● Data excerpts
####################

The rows of M fall into several groups, and each row is roughly a mix of its group's hidden directions; some rows fit no group.
M, 106 rows:
[[-25  -9  -5 -25 -13  31 -14  17 -12  12  24]
 [ 11  -5   9  32  24 -36   3 -23  -8   2  13]
 [ 25   5 -29  -4 -33   7 -28   0  -4   6  21]
 [-30 -15  15  -8 -20  32   7  28  -5   9  13]
 [ 24 -19  -5  22  21 -12 -11 -41   6   1   8]
 [ -6  -1   0  -6  19 -25 -19 -33 -25   1  28]
 [-27 -28  20 -21 -10  12  -2  -1 -21   8  28]
 [ -4 -38  -5  11  27 -27  10 -27   3  -7   5]
 [-34 -30  30  -9  -9  -7  16 -11  18  10   0]
 [ -1 -15 -30 -20  20  22   1  15 -12  17  29]
 [-11  19   2 -14 -19   6   9  51 -13  -1  -3]
 [  4  30  -1 -18  -6  30 -12  34   4  -6 -19]
 [-17   5   8 -28 -28  11  16  29   5   8 -27]
 [-21 -20   8  28  15 -16  21 -11  26  15  17]
 [ 14  13 -20 -15 -45  16 -17  17   0   8  -3]
 [ 23  -4 -33  21  21   5  -8 -13  -7   0  32]
 [ 18  31   2   8 -12  17 -34  11 -23 -19   4]
 [ 10  21  18  52  -4  -1  -1  10   2 -16   1]
 [ 30  19 -24  -5 -21  14 -12  20   9  -4 -27]
 [ -2  19  25 -10 -45   6   6  14  13  16  -5]
 [-14 -36  23  10  33  10  -7 -12  -9   5  16]
 [-19 -29   8  -8  -2 -12  -3 -27 -21  10  34]
 [ 28  17 -48  -4 -19   0   5   3   5  -7  -6]
 [-10 -53  -1   7  18  -2   3 -14  -6   3  19]
 [ -6 -33  -9 -36  -3   2  16   9   4  25 -20]
 [ -1  17  35  22 -23  25  -7 -23 -11   8   6]
 [ 13  10 -41   4 -24  -6  -8 -31   6  14   7]
 [-24 -22  30  23   9 -13   9 -16  22   6  17]
 [-19  10   1  -5 -41  12  15  25   1   1 -27]
 [-17  31  -5 -24 -33   9   5  26   1  -2 -13]
 [ -4  14 -31 -23  12  20  -9 -10 -26   5  28]
 [  2 -20  22  23  24  -9 -10  -6 -24   9  32]
 [-11  15 -22 -21 -40  14 -10  26  -4   4  -4]
 [ 30  -5 -29  -4  27 -23  19 -20  -3  -3   3]
 [-16   8  14  33 -28  -1  25  19  15  -1 -19]
 [  1 -20 -31   3   2 -24  -1 -43   2   3  11]
 [ 16   7 -13 -18 -47  19 -16  14  -6   2   2]
 [ -6  26 -34 -11 -11  20   5  31  -9  -3  18]
 [  6   6 -35 -28   3  23 -18  14 -20   7  17]
 [  8  -6  -9   1 -24  -3  16 -44  -9  30  -6]
 [-30 -10   6 -13  30  -2  24  16  -6 -16 -25]
 [-21  28 -28  -8 -11   4  -6  34  -1 -16 -16]
 [-22   8  -6 -35 -42  11   0  -8  -5   9   9]
 [  4 -24 -16   7  38 -24  -6 -28  -1 -10   4]
 [  1  15 -29 -16  -9 -32  -3 -26  12   4 -26]
 [-16 -34  17  23  20   6  13  -4  31  -6  -4]
 [ -8   3  17 -14  47 -20 -11  -2 -14 -21  -1]
 [ 22  -6 -36  21  17  -5  10 -23  23  -6  11]
 [-23 -13  48  -7  -4   7 -19   4 -19   8  -5]
 [ 13  -4 -32   7  22  10 -11 -32  -5   2  29]
 [ -2 -48  -4  22  11 -14  19 -17   9   2   6]
 [-17  14  30  40 -23   9  -7  12   4  -9   8]
 [  9  -5  17 -22  18 -16  -3   7 -48   9   5]
 [  1 -21 -23  17  29   3  28   0  29 -10   7]
 [ 39   6 -15   5 -32  11 -25 -10   3  11  10]
 [  8 -31  -3  13  33  -9  11 -33  17  -3   1]
 [ 15   4  14  -7 -47  28 -10  -5  -7  17   0]
 [-34   2   1 -36  12  24   3   9 -23   5  11]
 [ 21  24 -17   8 -14  26  -2  26  19   0 -25]
 [ -3  16   9   5 -37   5  16  21   0  -8 -37]
 [-20 -25  32 -23   7   0 -18 -24   0   2  20]
 [-52   2   6   3  12 -11  13  -8   1  24   8]
 [  2 -22   5   3  49 -20  18  -5   6 -12 -10]
 [ 11  -5 -44   4 -10  -8 -10 -36   4  10   8]
 [ -2 -37  22  21  28   1  -8 -25   5   2   8]
 [ 25  11 -45  -7  17 -11  21   4  -7  -5  12]
 [ 29   2  12 -26   0 -13   5 -12  -8 -17 -40]
 [ 24  -6 -24  -5  29 -29  16 -21  10   4 -14]
 [ 16   8 -31  17   0 -28  -5 -39   3   6   5]
 [-42  22  28  13   0 -16  12   2   7   5  16]
 [ 16  14 -17  -2 -44  17 -25   1  -6  10  14]
 [ 41  14 -32  20  -5 -21   6   4   5  -5   4]
 [ 29  30  -6  -5  -6  10 -30   6 -24 -20  -7]
 [-34 -19  30  -8  11  16   8  30  -8   1   1]
 [  9 -24  17  41  11 -18  11 -11  -7  11  20]
 [  3  30  23   4 -33  -2   7  13  25  17 -15]
 [ 26  25 -20  17 -27   8 -30  -5   1   0  14]
 [ 10  28 -38 -19  -5   8 -12 -19 -18   4  18]
 [-11  10 -22   8  -6 -27 -17  -4   9  13  43]
 [ 29  10 -16 -11  25   6 -31  -8 -21  -9  19]
 [-10 -18  38   7  16  -2  21 -25   6  25  -5]
 [ 18  27 -10  16  18 -38  -4 -25   1  -6  -6]
 [  9 -10 -12 -23 -41  20  -9   1  -3  29  -2]
 [ -7 -10  27  -1 -17 -17  28  -7  15  -5 -37]
 [ 21  35 -26  13 -16 -20   2 -20  12   4 -13]
 [-29  -1   6   2 -35  18  20  29   4   8 -13]
 [-15  28 -16 -30 -19   8  17  30  -3  -4  -9]
 [-13  -6  17 -13  17   5  27  17   5  -6 -43]
 [ -1 -18 -23   1 -20  -1 -10 -33 -11  20  31]
 [-11 -34  -5  -8  26  -6 -15 -22 -19   0  28]
 [ -1  28 -13 -26 -21 -10  22  29  -1  -5 -20]
 [  3  19  13 -17 -46  11   3  25   8   3 -12]
 [ 23 -10   5   7  37 -28   1 -31   8  -5   2]
 [-18  -5  25  47   1  -5   9   1  17   2  17]
 [  4 -25  36  11  16   2   9 -34  -8   9  14]
 [ 15 -17  36  10  29 -20  18 -14  10 -10   8]
 [ 35 -13   3  13 -10  12 -18 -34  -7  15  19]
 [-33  13  35  -2 -20   1  19   2   9  24  -7]
 [ -3  -2  15  19 -39  -1  10  -9 -11  27  27]
 [  5 -18 -42  -8  28  -1 -11   5 -16 -23   1]
 [ -5  -9  -9 -22  12  29   0  30  17 -17 -28]
 [  0  21  -9  -3 -51   7  -1 -10  -4  21  13]
 [-40  -5  23 -15  -2  24   3  31  -6   2   1]
 [ 34  23 -27  18 -22 -14  -9 -15  14  -3  -3]
 [ 16  19 -12  50   9   2   9  19   2  -5   7]
 [-30 -19  -4 -43 -16  -2   5 -10   7  16  -8]]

####################

● Exercise aim
Reproduce every record above, word for word.

● Answer for this exercise
The rows of M fall into several groups, and each row is roughly a mix of its group's hidden directions; some rows fit no group.
M, 106 rows:
[[-25  -9  -5 -25 -13  31 -14  17 -12  12  24]
 [ 11  -5   9  32  24 -36   3 -23  -8   2  13]
 [ 25   5 -29  -4 -33   7 -28   0  -4   6  21]
 [-30 -15  15  -8 -20  32   7  28  -5   9  13]
 [ 24 -19  -5  22  21 -12 -11 -41   6   1   8]
 [ -6  -1   0  -6  19 -25 -19 -33 -25   1  28]
 [-27 -28  20 -21 -10  12  -2  -1 -21   8  28]
 [ -4 -38  -5  11  27 -27  10 -27   3  -7   5]
 [-34 -30  30  -9  -9  -7  16 -11  18  10   0]
 [ -1 -15 -30 -20  20  22   1  15 -12  17  29]
 [-11  19   2 -14 -19   6   9  51 -13  -1  -3]
 [  4  30  -1 -18  -6  30 -12  34   4  -6 -19]
 [-17   5   8 -28 -28  11  16  29   5   8 -27]
 [-21 -20   8  28  15 -16  21 -11  26  15  17]
 [ 14  13 -20 -15 -45  16 -17  17   0   8  -3]
 [ 23  -4 -33  21  21   5  -8 -13  -7   0  32]
 [ 18  31   2   8 -12  17 -34  11 -23 -19   4]
 [ 10  21  18  52  -4  -1  -1  10   2 -16   1]
 [ 30  19 -24  -5 -21  14 -12  20   9  -4 -27]
 [ -2  19  25 -10 -45   6   6  14  13  16  -5]
 [-14 -36  23  10  33  10  -7 -12  -9   5  16]
 [-19 -29   8  -8  -2 -12  -3 -27 -21  10  34]
 [ 28  17 -48  -4 -19   0   5   3   5  -7  -6]
 [-10 -53  -1   7  18  -2   3 -14  -6   3  19]
 [ -6 -33  -9 -36  -3   2  16   9   4  25 -20]
 [ -1  17  35  22 -23  25  -7 -23 -11   8   6]
 [ 13  10 -41   4 -24  -6  -8 -31   6  14   7]
 [-24 -22  30  23   9 -13   9 -16  22   6  17]
 [-19  10   1  -5 -41  12  15  25   1   1 -27]
 [-17  31  -5 -24 -33   9   5  26   1  -2 -13]
 [ -4  14 -31 -23  12  20  -9 -10 -26   5  28]
 [  2 -20  22  23  24  -9 -10  -6 -24   9  32]
 [-11  15 -22 -21 -40  14 -10  26  -4   4  -4]
 [ 30  -5 -29  -4  27 -23  19 -20  -3  -3   3]
 [-16   8  14  33 -28  -1  25  19  15  -1 -19]
 [  1 -20 -31   3   2 -24  -1 -43   2   3  11]
 [ 16   7 -13 -18 -47  19 -16  14  -6   2   2]
 [ -6  26 -34 -11 -11  20   5  31  -9  -3  18]
 [  6   6 -35 -28   3  23 -18  14 -20   7  17]
 [  8  -6  -9   1 -24  -3  16 -44  -9  30  -6]
 [-30 -10   6 -13  30  -2  24  16  -6 -16 -25]
 [-21  28 -28  -8 -11   4  -6  34  -1 -16 -16]
 [-22   8  -6 -35 -42  11   0  -8  -5   9   9]
 [  4 -24 -16   7  38 -24  -6 -28  -1 -10   4]
 [  1  15 -29 -16  -9 -32  -3 -26  12   4 -26]
 [-16 -34  17  23  20   6  13  -4  31  -6  -4]
 [ -8   3  17 -14  47 -20 -11  -2 -14 -21  -1]
 [ 22  -6 -36  21  17  -5  10 -23  23  -6  11]
 [-23 -13  48  -7  -4   7 -19   4 -19   8  -5]
 [ 13  -4 -32   7  22  10 -11 -32  -5   2  29]
 [ -2 -48  -4  22  11 -14  19 -17   9   2   6]
 [-17  14  30  40 -23   9  -7  12   4  -9   8]
 [  9  -5  17 -22  18 -16  -3   7 -48   9   5]
 [  1 -21 -23  17  29   3  28   0  29 -10   7]
 [ 39   6 -15   5 -32  11 -25 -10   3  11  10]
 [  8 -31  -3  13  33  -9  11 -33  17  -3   1]
 [ 15   4  14  -7 -47  28 -10  -5  -7  17   0]
 [-34   2   1 -36  12  24   3   9 -23   5  11]
 [ 21  24 -17   8 -14  26  -2  26  19   0 -25]
 [ -3  16   9   5 -37   5  16  21   0  -8 -37]
 [-20 -25  32 -23   7   0 -18 -24   0   2  20]
 [-52   2   6   3  12 -11  13  -8   1  24   8]
 [  2 -22   5   3  49 -20  18  -5   6 -12 -10]
 [ 11  -5 -44   4 -10  -8 -10 -36   4  10   8]
 [ -2 -37  22  21  28   1  -8 -25   5   2   8]
 [ 25  11 -45  -7  17 -11  21   4  -7  -5  12]
 [ 29   2  12 -26   0 -13   5 -12  -8 -17 -40]
 [ 24  -6 -24  -5  29 -29  16 -21  10   4 -14]
 [ 16   8 -31  17   0 -28  -5 -39   3   6   5]
 [-42  22  28  13   0 -16  12   2   7   5  16]
 [ 16  14 -17  -2 -44  17 -25   1  -6  10  14]
 [ 41  14 -32  20  -5 -21   6   4   5  -5   4]
 [ 29  30  -6  -5  -6  10 -30   6 -24 -20  -7]
 [-34 -19  30  -8  11  16   8  30  -8   1   1]
 [  9 -24  17  41  11 -18  11 -11  -7  11  20]
 [  3  30  23   4 -33  -2   7  13  25  17 -15]
 [ 26  25 -20  17 -27   8 -30  -5   1   0  14]
 [ 10  28 -38 -19  -5   8 -12 -19 -18   4  18]
 [-11  10 -22   8  -6 -27 -17  -4   9  13  43]
 [ 29  10 -16 -11  25   6 -31  -8 -21  -9  19]
 [-10 -18  38   7  16  -2  21 -25   6  25  -5]
 [ 18  27 -10  16  18 -38  -4 -25   1  -6  -6]
 [  9 -10 -12 -23 -41  20  -9   1  -3  29  -2]
 [ -7 -10  27  -1 -17 -17  28  -7  15  -5 -37]
 [ 21  35 -26  13 -16 -20   2 -20  12   4 -13]
 [-29  -1   6   2 -35  18  20  29   4   8 -13]
 [-15  28 -16 -30 -19   8  17  30  -3  -4  -9]
 [-13  -6  17 -13  17   5  27  17   5  -6 -43]
 [ -1 -18 -23   1 -20  -1 -10 -33 -11  20  31]
 [-11 -34  -5  -8  26  -6 -15 -22 -19   0  28]
 [ -1  28 -13 -26 -21 -10  22  29  -1  -5 -20]
 [  3  19  13 -17 -46  11   3  25   8   3 -12]
 [ 23 -10   5   7  37 -28   1 -31   8  -5   2]
 [-18  -5  25  47   1  -5   9   1  17   2  17]
 [  4 -25  36  11  16   2   9 -34  -8   9  14]
 [ 15 -17  36  10  29 -20  18 -14  10 -10   8]
 [ 35 -13   3  13 -10  12 -18 -34  -7  15  19]
 [-33  13  35  -2 -20   1  19   2   9  24  -7]
 [ -3  -2  15  19 -39  -1  10  -9 -11  27  27]
 [  5 -18 -42  -8  28  -1 -11   5 -16 -23   1]
 [ -5  -9  -9 -22  12  29   0  30  17 -17 -28]
 [  0  21  -9  -3 -51   7  -1 -10  -4  21  13]
 [-40  -5  23 -15  -2  24   3  31  -6   2   1]
 [ 34  23 -27  18 -22 -14  -9 -15  14  -3  -3]
 [ 16  19 -12  50   9   2   9  19   2  -5   7]
 [-30 -19  -4 -43 -16  -2   5 -10   7  16  -8]]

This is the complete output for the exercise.